From the data below, copy exactly the lines that lie between the one holding "at row 4 column 1" and the one holding "54 55 56 46 79 55 50 50 50 50", including both, and nothing more.

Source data
* * * * * * *

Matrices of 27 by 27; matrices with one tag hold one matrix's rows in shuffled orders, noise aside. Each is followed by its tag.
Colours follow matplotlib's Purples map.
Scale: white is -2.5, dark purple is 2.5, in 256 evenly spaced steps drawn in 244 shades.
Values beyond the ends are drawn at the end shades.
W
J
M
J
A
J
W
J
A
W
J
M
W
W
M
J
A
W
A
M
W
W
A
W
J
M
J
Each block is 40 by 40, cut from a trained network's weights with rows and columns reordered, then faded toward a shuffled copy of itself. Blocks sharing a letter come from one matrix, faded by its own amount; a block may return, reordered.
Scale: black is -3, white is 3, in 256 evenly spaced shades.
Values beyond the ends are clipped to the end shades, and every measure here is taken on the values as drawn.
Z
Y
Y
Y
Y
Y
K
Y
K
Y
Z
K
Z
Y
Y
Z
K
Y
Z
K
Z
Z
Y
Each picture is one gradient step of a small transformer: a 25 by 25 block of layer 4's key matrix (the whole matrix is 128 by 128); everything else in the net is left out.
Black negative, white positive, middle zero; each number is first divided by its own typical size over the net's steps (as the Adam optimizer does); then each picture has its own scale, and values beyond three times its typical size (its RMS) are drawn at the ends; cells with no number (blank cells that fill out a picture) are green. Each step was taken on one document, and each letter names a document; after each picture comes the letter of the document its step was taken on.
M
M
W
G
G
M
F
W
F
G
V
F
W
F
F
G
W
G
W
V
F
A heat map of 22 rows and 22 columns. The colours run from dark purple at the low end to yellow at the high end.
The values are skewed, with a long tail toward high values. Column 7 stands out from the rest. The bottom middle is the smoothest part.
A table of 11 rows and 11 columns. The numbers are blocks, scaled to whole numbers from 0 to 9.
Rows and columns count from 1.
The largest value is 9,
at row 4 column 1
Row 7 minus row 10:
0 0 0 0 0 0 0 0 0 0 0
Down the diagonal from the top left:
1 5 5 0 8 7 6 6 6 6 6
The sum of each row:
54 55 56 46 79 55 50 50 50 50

* * * * * * *

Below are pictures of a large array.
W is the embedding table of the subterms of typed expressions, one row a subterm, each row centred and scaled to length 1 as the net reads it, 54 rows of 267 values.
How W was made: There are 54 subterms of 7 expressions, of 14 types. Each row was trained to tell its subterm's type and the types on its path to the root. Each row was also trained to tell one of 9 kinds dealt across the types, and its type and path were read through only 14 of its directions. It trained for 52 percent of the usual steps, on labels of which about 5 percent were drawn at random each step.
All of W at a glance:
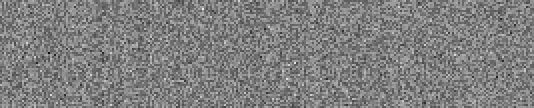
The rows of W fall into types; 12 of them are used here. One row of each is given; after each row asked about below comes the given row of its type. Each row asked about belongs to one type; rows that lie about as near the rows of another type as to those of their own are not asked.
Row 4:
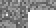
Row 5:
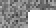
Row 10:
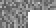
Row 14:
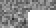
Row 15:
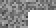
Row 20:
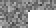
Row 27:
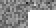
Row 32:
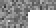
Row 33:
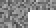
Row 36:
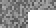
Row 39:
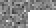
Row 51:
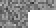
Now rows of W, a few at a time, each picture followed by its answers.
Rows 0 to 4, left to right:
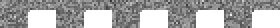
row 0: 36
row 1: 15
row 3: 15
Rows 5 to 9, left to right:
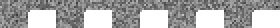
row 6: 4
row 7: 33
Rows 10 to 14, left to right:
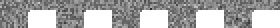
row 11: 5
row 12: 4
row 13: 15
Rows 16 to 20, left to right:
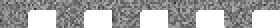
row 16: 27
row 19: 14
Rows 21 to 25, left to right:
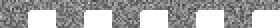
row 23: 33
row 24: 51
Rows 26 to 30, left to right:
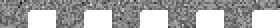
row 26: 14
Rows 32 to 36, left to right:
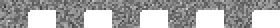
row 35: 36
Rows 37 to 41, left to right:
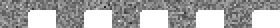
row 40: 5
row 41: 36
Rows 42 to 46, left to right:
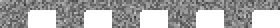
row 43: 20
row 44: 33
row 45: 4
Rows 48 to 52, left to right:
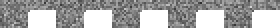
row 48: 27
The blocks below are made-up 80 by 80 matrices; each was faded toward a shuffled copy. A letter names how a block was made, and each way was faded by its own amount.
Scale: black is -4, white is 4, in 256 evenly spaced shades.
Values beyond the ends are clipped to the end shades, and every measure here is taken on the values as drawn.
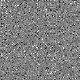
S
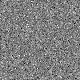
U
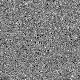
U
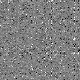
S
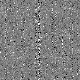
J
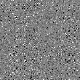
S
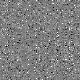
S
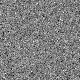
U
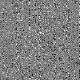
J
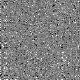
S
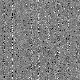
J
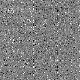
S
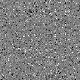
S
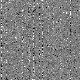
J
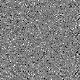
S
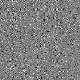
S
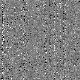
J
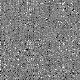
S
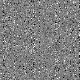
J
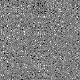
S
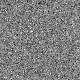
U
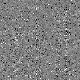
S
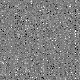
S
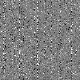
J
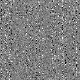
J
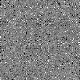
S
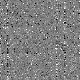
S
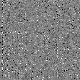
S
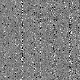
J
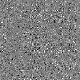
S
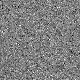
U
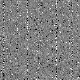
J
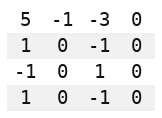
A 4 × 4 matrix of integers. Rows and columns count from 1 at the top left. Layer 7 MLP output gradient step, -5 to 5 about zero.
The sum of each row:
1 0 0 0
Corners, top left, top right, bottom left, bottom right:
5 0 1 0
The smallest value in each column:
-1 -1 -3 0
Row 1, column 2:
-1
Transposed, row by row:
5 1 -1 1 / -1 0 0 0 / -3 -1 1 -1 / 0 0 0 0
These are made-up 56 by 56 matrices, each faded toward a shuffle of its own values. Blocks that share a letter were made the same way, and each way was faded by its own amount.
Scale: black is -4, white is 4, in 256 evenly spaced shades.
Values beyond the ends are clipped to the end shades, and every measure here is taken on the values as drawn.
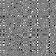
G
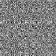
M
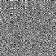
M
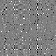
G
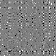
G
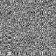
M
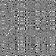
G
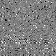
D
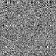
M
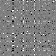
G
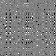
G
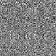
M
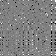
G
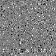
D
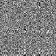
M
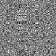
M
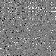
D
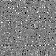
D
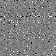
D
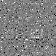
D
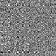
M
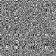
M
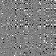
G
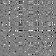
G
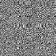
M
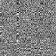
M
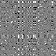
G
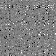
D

* * * * * * *

=== Completed exercise ===
at row 4 column 1
Row 7 minus row 10:
0 0 0 0 0 0 0 0 0 0 0
Down the diagonal from the top left:
1 5 5 0 8 7 6 6 6 6 6
The sum of each row:
54 55 56 46 79 55 50 50 50 50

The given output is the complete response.